**DESCRIPTION OF THE TASK**
A verbatim transcript of the lines below, starting at the first and ending with the one that holds "Points (30 x 24)", is what should be produced.

[Records from a dataset]
Each row is a point. Before rounding, the points of a table are all equally far from one centre. They may lie mostly on one side of it. Where is the centre, to within rounding?

Points (7 x 2)
-3	-49
-8	-48
-43	-3
5	32
-38	-28
-42	2
-11	32
Centre: -3	-8

Points (15 x 11)
10	-25	-40	46	-19	9	63	-26	-24	-26	-30
-9	-66	7	-17	22	24	53	9	2	-26	-6
-17	8	7	23	43	53	41	-1	-15	-30	18
13	-47	-11	33	-29	44	47	16	-38	-8	-40
2	-27	5	28	4	34	68	-6	-45	-36	-21
-6	-44	-32	30	-32	16	50	-21	-32	-20	-22
-17	27	-6	44	48	-17	47	-15	-18	-8	-5
22	-20	7	1	29	26	13	-25	-36	-41	-4
29	-52	15	17	13	24	63	8	-29	-9	41
51	-28	-21	13	-23	-13	36	6	5	-28	25
4	-5	-20	70	9	-7	41	62	-13	-40	6
50	-30	-3	-13	14	-23	50	2	5	-20	-10
-32	-13	-9	-4	-17	46	43	8	-19	9	-25
-19	-42	-40	67	17	29	15	-35	-36	-8	4
-20	-16	3	-25	-10	15	31	16	-22	11	21
Centre: 8	-25	-16	35	18	12	28	13	-3	2	-4

Points (30 x 24)
-26	-12	-7	-5	-42	35	7	8	-51	11	-23	-25	-37	-46	-45	20	31	-25	-10	-33	-64	33	-18	7
-29	-16	-25	12	-64	-5	-39	-10	-11	14	-59	13	-13	-6	-48	49	41	-27	22	-16	-15	35	31	-20
-20	21	-55	8	-41	-6	-4	0	-38	13	-34	3	-3	-49	-34	47	7	-5	-27	-38	-27	56	-6	4
35	3	-5	-23	-36	6	12	-39	-13	-37	-37	-15	14	-55	-43	21	46	-34	12	-44	-14	62	-17	-14
-26	-24	-30	2	-24	26	-17	-14	7	17	-10	-22	-24	-11	-26	37	-20	-26	-41	-62	-44	26	31	5
-19	-1	4	-16	-30	-8	-23	-21	-21	27	-15	-40	9	-31	-22	13	13	-33	-17	-49	-42	81	40	-6
-25	39	-15	-12	-11	4	-1	5	-5	4	-31	-25	-36	-17	-14	40	15	-60	-20	-44	-66	49	19	-5
-15	-30	-14	22	-4	-2	-31	-5	0	26	18	6	-20	-25	-59	36	28	20	-14	-8	-29	71	2	-6
-28	-37	-23	-2	-20	-25	2	0	-3	28	-66	-29	-17	-33	-55	23	30	-24	-3	-14	-51	77	21	-18
-26	19	-12	-28	-47	-15	-2	15	-28	-12	-42	12	-19	-12	-44	47	-13	24	-2	-38	-17	47	-1	2
-18	2	-35	-27	-62	23	-4	-8	-6	10	-34	14	-9	-27	-20	43	36	-12	5	-44	-60	30	39	-36
-9	29	-40	-9	-21	20	2	-5	-25	5	-1	-20	-37	-56	4	50	23	-45	10	-24	-9	49	39	12
0	1	23	-19	-40	27	-10	-48	-1	-2	-24	-22	-16	-27	-12	35	-35	-16	-25	-29	-44	16	11	-9
25	8	-29	10	-60	-13	1	-23	-5	-38	-29	22	-26	1	-63	25	-14	-13	-3	-42	-68	36	0	10
-16	7	-30	21	-25	24	2	-37	-16	14	-43	-13	-19	-49	-16	29	5	-32	-12	-41	-44	29	-20	-28
-25	10	-38	32	-17	36	14	-10	-23	30	-46	19	-28	-33	-40	62	52	-13	-4	-27	-27	18	-5	-11
25	65	11	-1	-72	4	-3	3	-23	7	-48	10	-10	-23	11	38	40	-18	-15	-18	-18	22	16	-5
14	18	-11	2	-46	-19	-8	-31	-11	-4	-22	9	-22	-9	-64	35	-15	-25	-11	-28	-33	82	28	6
-39	13	-11	1	-36	14	-15	2	-21	-14	-62	-8	-45	-34	-13	42	-6	-19	-7	-40	-31	48	13	18
-4	-16	21	-4	-41	18	3	6	-20	1	-34	-10	-63	-46	-54	35	13	-7	-16	-7	-32	45	32	-27
-9	-23	-5	-21	-53	23	10	-4	-24	-17	-35	-31	-47	-27	-15	8	22	-56	4	-51	-58	41	31	-12
-10	-3	-27	-27	-72	-19	-15	-42	-21	15	-30	2	-26	-10	-26	38	8	-47	-1	-41	-1	51	10	11
6	-8	21	8	-92	-1	-16	-33	-30	-5	-36	-15	26	-20	-13	30	-6	-16	21	-30	-27	50	35	0
9	-1	5	-18	-16	14	-7	9	-28	-1	-35	-9	-11	-7	-43	66	1	-44	6	-13	-14	81	2	-26
25	4	-32	3	-1	8	28	-19	-48	43	-44	-2	-4	-50	-55	-3	49	7	-25	-15	-31	64	29	12
-34	3	6	14	-29	6	2	-43	-5	-4	-22	-35	-45	-31	-45	31	32	9	0	-27	-26	63	42	8
-15	27	-23	6	-53	20	-3	3	2	-1	-38	7	-22	-20	-21	4	3	1	11	-32	-23	59	21	-25
-12	-7	-29	3	-51	16	-32	-13	-59	-3	-36	5	-23	-45	-22	28	10	14	-13	-38	-15	49	17	25
11	-16	-26	-19	-53	-22	-20	-22	-27	-2	-9	8	-49	-34	-1	46	-8	-3	-8	-25	-4	60	0	1
-32	-5	18	-10	-29	5	5	-26	-17	4	-48	13	-35	-57	-15	48	-10	-8	11	-29	-28	40	-4	-23
Centre: 16	-18	-1	4	-10	-22	13	3	-8	0	-20	-3	6	-15	-19	26	33	-20	1	-18	-30	5	19	22

Points (28 x 24)
-8	43	39	-57	-29	12	52	-20	24	46	-5	35	36	-31	-24	13	6	14	-20	63	-47	6	21	-13
-4	-46	35	-50	-30	9	47	-5	49	-11	20	30	10	-10	-35	12	21	24	11	22	-45	-5	24	11
10	-14	33	-61	-11	-2	11	-5	42	-23	19	55	28	-28	-14	7	25	42	6	43	-50	4	29	-8
-19	24	25	-56	-8	33	15	16	31	5	14	55	13	-29	-37	4	41	7	20	50	-40	-18	32	0
-3	20	45	-23	-13	33	35	1	22	-10	20	46	18	-25	-23	36	24	33	12	38	-77	-9	54	20
6	11	37	-40	-3	-15	32	2	40	-14	-4	55	23	-37	-19	-11	46	19	11	19	-30	-24	6	-31
-3	3	17	-54	-9	5	10	18	43	2	-6	50	61	1	-62	20	35	26	11	28	-50	-15	17	19
1	14	40	-74	-33	18	33	5	38	8	7	45	23	-11	-21	9	37	33	-1	37	-23	-33	3	0
8	-39	41	-58	-12	18	38	12	45	16	-12	42	40	-2	-21	13	13	26	-19	13	-48	-19	12	11
-22	-25	42	-40	-23	10	5	3	44	19	-8	41	-10	-14	-19	15	71	6	19	29	-49	-29	33	11
-4	-9	42	-45	12	-15	16	21	21	6	-23	59	13	-18	-26	-3	33	49	15	20	-40	-14	9	-9
20	0	13	-59	-28	15	27	1	56	-9	-12	32	32	6	-46	-8	24	20	16	30	-39	-25	11	-9
-9	-42	36	-43	11	11	21	3	55	-3	1	67	35	-29	-37	12	44	15	5	37	-41	16	3	7
-15	3	35	-57	-26	18	14	-34	28	26	-3	56	47	-33	-31	-8	50	14	-8	27	-27	-26	45	-6
-11	-17	33	-57	-12	6	29	-9	20	-11	23	32	5	-16	-22	8	34	53	-15	22	-21	-13	31	-8
-25	2	17	-68	-5	15	2	-13	28	-1	14	51	27	-45	-37	-5	49	22	33	36	-22	0	27	10
1	15	50	-40	-22	34	40	13	48	6	-11	48	42	-7	-38	-12	-3	26	3	14	-82	-29	7	-1
9	15	12	-53	-22	21	19	6	2	-5	21	43	17	-39	12	9	19	18	20	32	-12	-24	39	-9
-6	-6	39	-52	-7	16	13	-19	26	-35	17	35	41	-3	-31	-2	60	18	11	28	-19	-30	20	-7
2	15	-8	-35	-7	12	47	-6	23	1	-1	61	8	-27	-16	4	31	52	16	55	-43	-20	7	-4
8	2	10	-58	-11	21	45	3	46	6	-20	25	16	-19	-26	12	45	6	20	38	-26	-19	30	10
19	19	35	-24	-22	-7	26	10	38	34	-3	23	23	-16	-25	36	29	38	5	48	-18	-29	40	-20
4	-4	33	-13	-15	27	30	-19	50	13	23	78	10	-37	-2	-9	52	41	1	19	-51	-4	23	-10
-12	-15	60	-56	2	9	10	6	19	32	5	29	-7	-35	-30	1	41	12	4	33	-27	7	39	-20
15	-10	35	-34	-3	-9	15	15	18	24	15	62	10	7	15	0	36	4	32	20	-77	-4	28	-4
-34	-14	41	-60	-30	0	29	28	29	27	4	52	15	-36	-30	25	56	31	9	36	-40	-15	-9	-5
12	23	35	-34	-36	34	49	4	17	31	58	50	-3	-5	-13	6	21	-4	8	44	-42	14	3	2
-12	4	41	-56	-23	23	12	14	51	3	-6	49	29	-37	-31	8	29	17	29	36	-49	-26	38	-18
Centre: -18	3	27	1	-30	14	-1	-14	12	13	-3	12	34	-20	-10	7	18	9	4	27	-47	10	-11	7

Points (31 x 24)
37	28	-5	19	8	-6	-10	10	-4	15	-35	24	17	71	4	-32	28	22	5	-46	7	46	15	57
58	45	-1	11	-4	-10	2	30	-18	31	-35	48	27	73	33	-36	17	2	27	-22	19	38	-7	4
47	16	-14	-3	11	-19	23	36	-31	17	-34	46	11	67	34	-38	10	3	27	-8	-1	39	10	-7
26	26	-23	17	16	-4	7	-13	-17	-7	-45	52	23	52	11	-39	26	2	31	-32	0	13	24	8
23	18	-13	2	20	-17	16	9	-4	2	-21	46	14	60	15	-15	16	0	37	-10	-6	84	-14	15
60	15	-13	4	4	4	-7	14	-9	29	-50	56	20	41	-3	-26	-24	12	50	5	-5	69	-7	19
55	45	-2	22	22	-27	15	31	-7	28	-23	50	9	54	20	-41	30	-1	31	-25	23	43	36	13
35	18	-1	11	28	-15	1	25	-31	10	-6	47	-26	56	17	-28	9	-1	44	-24	3	28	-15	15
59	23	14	11	10	-13	-2	23	-4	4	-66	46	-15	64	31	-39	19	-10	14	0	7	53	-1	5
45	14	-6	5	-14	-30	4	37	-21	20	-20	28	-5	57	26	-26	17	9	49	-22	-2	59	6	39
55	3	-24	-2	2	-17	17	18	-19	28	-28	37	8	61	-4	-41	27	-2	43	9	0	51	8	17
43	17	-8	45	-18	-10	27	-3	-21	33	-23	54	22	47	14	-20	-22	9	11	-36	27	42	-13	45
64	23	3	-21	10	-4	-1	11	-22	21	-41	60	-5	44	21	-33	4	27	33	-2	-3	66	20	8
61	2	-18	-5	12	-16	-22	-1	-13	12	-31	52	13	53	10	-39	21	4	30	3	3	65	0	41
42	29	31	19	-5	-11	6	38	-28	0	-36	53	15	43	30	-34	9	-6	30	-1	-8	52	13	25
27	33	-13	11	32	-19	10	35	-28	13	-28	37	24	47	29	-11	16	-19	-11	-14	12	44	29	40
45	15	-20	19	0	-33	9	0	-29	30	-26	50	10	70	11	-20	8	-5	37	-8	27	45	8	25
62	6	9	-2	9	-23	5	15	-27	1	-20	65	38	45	21	-5	4	7	17	-31	13	53	15	0
66	33	-12	-7	13	-14	9	47	-26	20	-12	57	13	36	11	-24	8	7	21	-12	16	72	-2	24
36	12	2	13	12	-48	3	27	-9	15	-52	56	12	63	6	-11	24	15	3	-9	-2	71	13	34
32	34	-5	17	16	-12	18	6	-9	9	-39	46	12	48	0	-22	20	39	53	14	33	56	25	17
49	28	-11	10	-3	-22	5	14	-24	-3	-36	65	24	69	36	-34	2	-1	21	-10	16	32	2	3
52	26	1	-18	34	-9	13	6	-8	11	-20	43	-17	63	6	-20	19	-5	13	-25	23	42	24	25
52	6	8	7	24	-3	-25	6	-30	12	-1	36	2	70	12	-25	23	10	27	6	-8	47	8	9
47	23	7	14	1	-44	-9	17	-38	-7	-43	56	5	38	31	-24	-1	0	7	-26	-2	43	-1	34
36	6	-5	0	-13	-26	7	3	-5	10	-31	84	0	45	13	-36	18	-3	46	-27	5	38	33	-6
55	18	11	-1	0	-24	5	36	-22	12	-39	63	25	40	18	-33	40	4	18	-8	7	51	-6	43
65	28	-11	25	11	-33	10	34	-16	36	-35	41	16	52	25	-51	9	20	16	-22	39	56	23	27
51	27	-10	23	19	-18	26	30	8	-5	-40	65	25	65	7	-16	14	19	18	1	31	51	25	9
53	43	-11	15	14	21	-11	9	-26	4	-29	42	-8	31	8	-5	22	0	9	-7	2	62	-29	38
32	37	-7	8	-2	-3	19	20	-33	14	-50	46	-5	50	21	-37	2	18	50	-19	-10	33	16	25
Centre: 25	11	-5	17	1	-8	-6	16	19	29	-24	32	6	15	15	-20	5	16	3	-8	9	30	3	7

**WRITTEN SOLUTION**
Each row is a point. Before rounding, the points of a table are all equally far from one centre. They may lie mostly on one side of it. Where is the centre, to within rounding?

Points (7 x 2)
-3	-49
-8	-48
-43	-3
5	32
-38	-28
-42	2
-11	32
Centre: -3	-8

Points (15 x 11)
10	-25	-40	46	-19	9	63	-26	-24	-26	-30
-9	-66	7	-17	22	24	53	9	2	-26	-6
-17	8	7	23	43	53	41	-1	-15	-30	18
13	-47	-11	33	-29	44	47	16	-38	-8	-40
2	-27	5	28	4	34	68	-6	-45	-36	-21
-6	-44	-32	30	-32	16	50	-21	-32	-20	-22
-17	27	-6	44	48	-17	47	-15	-18	-8	-5
22	-20	7	1	29	26	13	-25	-36	-41	-4
29	-52	15	17	13	24	63	8	-29	-9	41
51	-28	-21	13	-23	-13	36	6	5	-28	25
4	-5	-20	70	9	-7	41	62	-13	-40	6
50	-30	-3	-13	14	-23	50	2	5	-20	-10
-32	-13	-9	-4	-17	46	43	8	-19	9	-25
-19	-42	-40	67	17	29	15	-35	-36	-8	4
-20	-16	3	-25	-10	15	31	16	-22	11	21
Centre: 8	-25	-16	35	18	12	28	13	-3	2	-4

Points (30 x 24)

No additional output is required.